Each row below holds a small network's activations on one input, seen along a few directions.
In each table, some parts of the input vary, and every possible input appears once, in random order.
A made-up example of a description, with smaller parts first: ring(8) and (point or line(11) or (values(2) and line(6))).
Shared parts are said once, and a part with two or three values counts as separate values.
In the rows, zero is written as 128.

Other details of the inputs vary at random and push rows far along two fixed directions, the same in every table; ignore that.

A family of inputs:
R1: [131 129 130 129 125 131 119 127 133 127 127]
R2: [133 127 122 128 127 128 123 134 136 123 133]
R3: [130 131 129 132 124 137 119 128 127 123 121]
R4: [131 128 124 126 129 128 122 131 137 126 129]
R5: [ 69 130 180  99 127  34 175 167  43 102 158]
R6: [135 129 126 132 122 132 120 133 133 123 133]
R7: [131 129 130 125 132 127 123 124 137 128 123]
R8: [136 129 127 122 134 123 127 124 136 130 117]
R9: [131 131 125 133 123 137 119 131 127 122 125]
R10: [134 129 126 131 123 132 119 132 133 125 133]
R11: [135 130 131 126 133 125 123 121 136 127 121]
R12: [134 127 119 123 129 127 126 136 137 126 127]
R13: [134 128 120 122 130 126 126 135 136 126 125]
R14: [ 68 136 173 128 116  29 147 168  44 110 152]
R15: [135 128 127 122 134 125 126 126 137 130 117]
R16: [130 128 127 125 130 127 121 128 136 126 126]
R17: [132 127 123 121 131 126 126 129 138 128 120]
R18: [131 128 125 126 129 128 122 129 137 126 127]
R19: [132 127 123 121 131 127 125 130 137 129 121]
R20: [131 133 131 133 126 137 119 125 128 125 118]
R21: [130 132 127 133 124 137 119 130 127 123 123]
R22: [132 132 133 133 127 135 119 124 126 125 117]
R23: [135 131 135 131 128 128 120 120 132 127 122]
R24: [135 125 138 104 133 140 141 126 134 113 142]
R25: [132 129 123 126 129 128 122 131 137 125 130]
R26: [133 128 122 127 128 128 123 133 137 125 132]
R27: [134 133 132 134 127 135 120 122 126 125 117]
R28: [135 129 139 111 127 152 138 127 125 110 138]
R29: [ 86 101  86 184 130 163 205  84  93 212 162]
R30: [132 129 128 130 124 131 119 130 133 125 130]
R31: [131 128 128 125 131 127 122 126 137 128 123]
R32: [133 131 123 135 121 138 120 135 126 120 128]
R33: [132 131 123 134 122 138 119 134 127 121 128]
R34: [132 130 131 129 125 131 119 126 133 126 126]
R35: [135 127 119 124 128 126 127 137 136 124 128]
R36: [130 131 128 132 124 137 118 129 127 123 122]
R37: [133 129 131 126 133 126 122 123 136 128 122]
R38: [133 127 125 121 132 126 125 129 137 130 119]
R39: [ 84 100  90 184 132 164 206  77  94 217 156]
R40: [132 129 132 130 126 131 119 125 133 128 124]
R41: [137 127 141 109 128 145 138 125 131 113 143]
R42: [132 128 122 121 130 126 125 132 137 128 122]
R43: [132 131 133 130 127 130 120 124 133 128 123]
R44: [134 130 135 130 128 130 119 123 133 128 122]
R45: [133 129 126 121 133 125 127 127 137 130 118]
R46: [133 127 121 122 130 126 126 133 137 127 124]
R47: [131 128 127 125 130 127 122 127 137 126 125]
R48: [132 130 129 130 125 132 119 128 133 126 128]
Description of these inputs: line(4) and (point or line(11)).
The inputs of R37 and R15 match in every part but the line(4) part. If R4 is changed in the same way as R37 into R15, which row does it become?
> R46
Change only the line(4) part in R24. List by row number the other rows that result.
> R5, R28, R41

A family of inputs:
R49: [127  96 126 131 120 136 202  95 127 186 177]
R50: [135  99  67 180 103 193 175 106 145 197 177]
R51: [205 124  91 153 146 167  82 108 206 138  58]
R52: [ 63 104 127 149 149  94 174 116  78 145 181]
R53: [171 141 142 108 128 199  92 129 143  84 110]
R54: [127 159 131 115 126  58 108 192  94  65 108]
R55: [ 24 120 122 139 106  57 179 162  38 159 151]
R56: [125 148 211  82 121  93 125 147  86  60 116]
R57: [160 131 142  94 154 157 105 107 202  91 130]
R58: [101 104  65 186 138 197 166  86 154 178 170]
R59: [ 73 107 152 141 113  51 194 160  37 160 198]
R60: [122 171 195 132 110  80  70 141  74  80  95]
R61: [165 144 145  79 149  87 128 143 142  81  99]
R62: [117 113  86 187 115 229 180  89 111 176 143]
R63: [161 153 156 129 104  86  64 146 140 116 125]
R64: [149 123 127 123 123 142  62 132 187 139  62]
R65: [150 131 131  64 135 158 105 123 187 118  99]
R66: [160 130  93  86 136 197  87 129 193 131 101]
R67: [136 145 143  93 143  54 119 181  92  68 110]
R68: [ 87 117 106 189 141 124 143  66 124 186 150]
Describe the family of inputs behind these rows.
> line(4) and values(5)
The inputs of R54 and R61 match in every part but the line(4) part. If R62 is changed in the same way as R54 into R61, which row does it become?
> R56
Change only the line(4) part in R57. List by row number the other rows that result.
> R52, R58, R68
Change only the values(5) part in R67. List by row number the other rows that result.
> R52, R53, R59, R66

A family of inputs:
R69: [ 86 100  67 176 132 142 206 104  95 211 158]
R70: [ 80 107 108 187 135 150 193  66  91 213 153]
R71: [ 65 135 169 129 132  14 145 150  58 128 133]
R72: [171 131 156  38 144 137 125 153 171  60 138]
R73: [183 117  80 161 137 246 121  58 196 178  95]
R74: [178 112  69 169 126 248 115  77 205 168 135]
R75: [162 152 133 112 113 142  71 164 141  70 107]
R76: [165 145 143 103 135 108  75 143 162  93  76]
R77: [ 67 129 156 139 120  19 145 172  60 120 158]
R78: [155 149 143 109 118 143  70 155 143  74  90]
R79: [171 138 172  49 131 159 121 145 155  48 144]
R80: [ 63 131 153 125 124  30 151 172  49 120 125]
R81: [161 142 139 105 123 106  64 152 172  94 109]
R82: [ 83 103 103 190 122 150 190  80  94 215 171]
Describe the family of inputs behind these rows.
> values(2) and (point or ring(6))
The inputs of R70 and R71 match in every part but the values(2) part. If R78 is changed in the same way as R70 into R71, which row does it become?
> R80
Change only the values(2) part in R76. List by row number the other rows that result.
> R73

A family of inputs:
R83: [106 135 139 125 118  93 122 160  93 108 133]
R84: [109 135 148 119 134  75 128 142  97 117 112]
R85: [105 139 148 128 111  97 121 157  94 107 139]
R86: [106 140 152 121 131  86 128 142  93 109 114]
R87: [131 150 145 105 121  89  88 176 119  70 113]
R88: [199 136 121 128 129 221  72  93 200 114 106]
R89: [113 125 158  70 131  97 167 160 103  86 173]
R90: [110 140 148 132 108  97 120 151  93 102 144]
R91: [103 113 114 164 129 165 174  85 110 184 140]
R92: [111 131 131 124 127  78 125 161 101 113 128]
R93: [107 133 152 116 128  82 126 145  93 117 111]
R94: [105 102  82 161 129 153 176 109 115 190 145]
R95: [199 133 104 133 121 221  70 112 203 110 122]
R96: [108 114 114 168 126 165 173  78 108 180 145]
R97: [ 94 105 110 162 137 115 184  88 110 196 140]
R98: [202 130  83 121 135 194  82 124 221 127 101]
R99: [104 132 159 122 135  66 118 134 114 126 127]
R100: [144 149 159 100 125 112  82 150 130  80  96]
R101: [104 109  94 170 125 164 175 106 114 178 153]
R102: [153 148 153 100 132  92  86 152 145  92  93]
R103: [145 147 165 109 125 115  84 150 133  76 100]
R104: [108 100  84 167 132 136 176 101 130 194 152]
R105: [205 122 122  61 148 223 126 100 219  98 124]
R106: [101 103  90 166 136 136 168  97 135 199 161]
The inputs of R90 and R96 match in every part but one. If R83 is changed in the same way as R90 into R96, which row does it become?
> R100
Describe the family of inputs behind these rows.
> values(2) and (point or line(11))
Change only the values(2) part in R88. List by row number the other rows that result.
> R95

## PROBLEM DESCRIPTION
Using the entries above, output exactly the lines between the line holding "R46: [133 127" and the line holding "R55: [ 24 120", end lines included, and nothing more.

## YOUR RESPONSE
R46: [133 127 121 122 130 126 126 133 137 127 124]
R47: [131 128 127 125 130 127 122 127 137 126 125]
R48: [132 130 129 130 125 132 119 128 133 126 128]
Description of these inputs: line(4) and (point or line(11)).
The inputs of R37 and R15 match in every part but the line(4) part. If R4 is changed in the same way as R37 into R15, which row does it become?
> R46
Change only the line(4) part in R24. List by row number the other rows that result.
> R5, R28, R41

A family of inputs:
R49: [127  96 126 131 120 136 202  95 127 186 177]
R50: [135  99  67 180 103 193 175 106 145 197 177]
R51: [205 124  91 153 146 167  82 108 206 138  58]
R52: [ 63 104 127 149 149  94 174 116  78 145 181]
R53: [171 141 142 108 128 199  92 129 143  84 110]
R54: [127 159 131 115 126  58 108 192  94  65 108]
R55: [ 24 120 122 139 106  57 179 162  38 159 151]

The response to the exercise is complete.